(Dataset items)
>>>

There are 5 ways to turn a row about zero (a turn may also mirror it). The second row of each pair is the first, turned, with some noise. The first 45 pairs use one turn. New pairs use 3 turns, one after the other, and a turn may come again.
In the rows, 100 means zero.
Known pairs, each followed by its turns in order:
127; 118; 102; 82; 112; 86; 94; 99
123; 107; 120; 95; 104; 103; 97; 73  J

112; 97; 99; 105; 83; 117; 89; 100
111; 99; 97; 98; 116; 78; 105; 101  H

83; 97; 111; 106; 102; 91; 114; 93
103; 105; 84; 94; 121; 104; 111; 103  A

89; 81; 116; 70; 99; 107; 111; 88
117; 91; 86; 129; 90; 80; 99; 86  Y

93; 81; 69; 123; 100; 60; 84; 83
116; 95; 127; 60; 72; 86; 90; 79  X

101; 81; 96; 117; 103; 124; 86; 103
110; 117; 122; 110; 114; 104; 84; 94  X

97; 111; 113; 96; 92; 109; 89; 94
112; 108; 88; 113; 98; 100; 102; 112  X

110; 108; 105; 118; 119; 92; 127; 119
81; 73; 107; 111; 104; 115; 111; 79  X

92; 87; 98; 96; 102; 99; 96; 99
102; 103; 100; 88; 104; 103; 90; 101  X

99; 102; 100; 112; 118; 102; 94; 96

<<<

*Task*: Word for word, restate the lines from the one holding "112; 108; 88;" to the last line of the records.

*Solution below*:
112; 108; 88; 113; 98; 100; 102; 112  X

110; 108; 105; 118; 119; 92; 127; 119
81; 73; 107; 111; 104; 115; 111; 79  X

92; 87; 98; 96; 102; 99; 96; 99
102; 103; 100; 88; 104; 103; 90; 101  X

99; 102; 100; 112; 118; 102; 94; 96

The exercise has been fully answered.